§ Your instructions: In the listing below, find the line containing "Before (8 x 2)" and the line containing "-42 -13 -41". Repeat exactly those two lines and every line between them.

§ Material for this exercise:
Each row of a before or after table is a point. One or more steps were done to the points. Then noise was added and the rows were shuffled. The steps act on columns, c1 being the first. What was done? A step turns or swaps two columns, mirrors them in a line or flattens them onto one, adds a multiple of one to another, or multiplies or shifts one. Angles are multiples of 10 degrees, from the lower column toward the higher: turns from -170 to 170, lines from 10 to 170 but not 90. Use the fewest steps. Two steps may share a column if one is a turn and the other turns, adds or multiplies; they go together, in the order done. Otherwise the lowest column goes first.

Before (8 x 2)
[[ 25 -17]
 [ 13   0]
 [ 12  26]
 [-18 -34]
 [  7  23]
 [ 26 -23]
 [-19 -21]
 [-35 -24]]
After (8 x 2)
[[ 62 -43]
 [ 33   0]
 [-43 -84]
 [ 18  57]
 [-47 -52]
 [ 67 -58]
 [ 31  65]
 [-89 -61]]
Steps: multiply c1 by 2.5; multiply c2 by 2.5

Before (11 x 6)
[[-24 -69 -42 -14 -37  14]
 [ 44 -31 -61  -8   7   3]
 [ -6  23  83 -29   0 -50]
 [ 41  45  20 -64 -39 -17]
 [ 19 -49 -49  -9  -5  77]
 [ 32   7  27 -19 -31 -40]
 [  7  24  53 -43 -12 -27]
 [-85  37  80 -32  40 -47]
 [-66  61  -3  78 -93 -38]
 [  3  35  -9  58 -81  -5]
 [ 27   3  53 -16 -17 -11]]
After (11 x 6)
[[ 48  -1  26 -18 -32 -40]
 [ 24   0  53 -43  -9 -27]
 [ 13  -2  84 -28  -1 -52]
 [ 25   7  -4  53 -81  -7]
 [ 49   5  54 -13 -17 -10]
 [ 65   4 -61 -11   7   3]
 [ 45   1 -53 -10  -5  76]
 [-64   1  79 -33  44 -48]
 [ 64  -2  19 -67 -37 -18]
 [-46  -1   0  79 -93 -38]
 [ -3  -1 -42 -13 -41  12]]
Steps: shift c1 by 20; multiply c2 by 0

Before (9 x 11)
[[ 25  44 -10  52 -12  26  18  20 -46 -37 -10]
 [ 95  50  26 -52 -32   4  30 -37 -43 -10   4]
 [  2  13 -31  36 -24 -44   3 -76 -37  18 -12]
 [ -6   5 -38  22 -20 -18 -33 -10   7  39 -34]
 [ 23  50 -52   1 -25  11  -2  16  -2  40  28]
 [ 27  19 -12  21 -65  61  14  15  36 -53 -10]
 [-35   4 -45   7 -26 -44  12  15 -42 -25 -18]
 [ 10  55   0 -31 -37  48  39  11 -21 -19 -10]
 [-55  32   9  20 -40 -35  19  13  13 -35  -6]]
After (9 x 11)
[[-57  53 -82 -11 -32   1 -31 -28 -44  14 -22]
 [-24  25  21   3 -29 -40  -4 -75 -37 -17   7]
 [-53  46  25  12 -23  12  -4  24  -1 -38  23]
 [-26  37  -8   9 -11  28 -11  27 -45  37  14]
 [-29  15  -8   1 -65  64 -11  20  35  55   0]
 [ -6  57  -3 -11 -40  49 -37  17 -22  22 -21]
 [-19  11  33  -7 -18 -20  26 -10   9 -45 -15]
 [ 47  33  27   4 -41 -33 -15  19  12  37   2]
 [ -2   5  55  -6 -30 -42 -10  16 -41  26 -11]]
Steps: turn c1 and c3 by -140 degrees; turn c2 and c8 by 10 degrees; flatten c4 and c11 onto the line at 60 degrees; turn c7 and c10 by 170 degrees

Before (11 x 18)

§ Completed exercise:
Before (8 x 2)
[[ 25 -17]
 [ 13   0]
 [ 12  26]
 [-18 -34]
 [  7  23]
 [ 26 -23]
 [-19 -21]
 [-35 -24]]
After (8 x 2)
[[ 62 -43]
 [ 33   0]
 [-43 -84]
 [ 18  57]
 [-47 -52]
 [ 67 -58]
 [ 31  65]
 [-89 -61]]
Steps: multiply c1 by 2.5; multiply c2 by 2.5

Before (11 x 6)
[[-24 -69 -42 -14 -37  14]
 [ 44 -31 -61  -8   7   3]
 [ -6  23  83 -29   0 -50]
 [ 41  45  20 -64 -39 -17]
 [ 19 -49 -49  -9  -5  77]
 [ 32   7  27 -19 -31 -40]
 [  7  24  53 -43 -12 -27]
 [-85  37  80 -32  40 -47]
 [-66  61  -3  78 -93 -38]
 [  3  35  -9  58 -81  -5]
 [ 27   3  53 -16 -17 -11]]
After (11 x 6)
[[ 48  -1  26 -18 -32 -40]
 [ 24   0  53 -43  -9 -27]
 [ 13  -2  84 -28  -1 -52]
 [ 25   7  -4  53 -81  -7]
 [ 49   5  54 -13 -17 -10]
 [ 65   4 -61 -11   7   3]
 [ 45   1 -53 -10  -5  76]
 [-64   1  79 -33  44 -48]
 [ 64  -2  19 -67 -37 -18]
 [-46  -1   0  79 -93 -38]
 [ -3  -1 -42 -13 -41  12]]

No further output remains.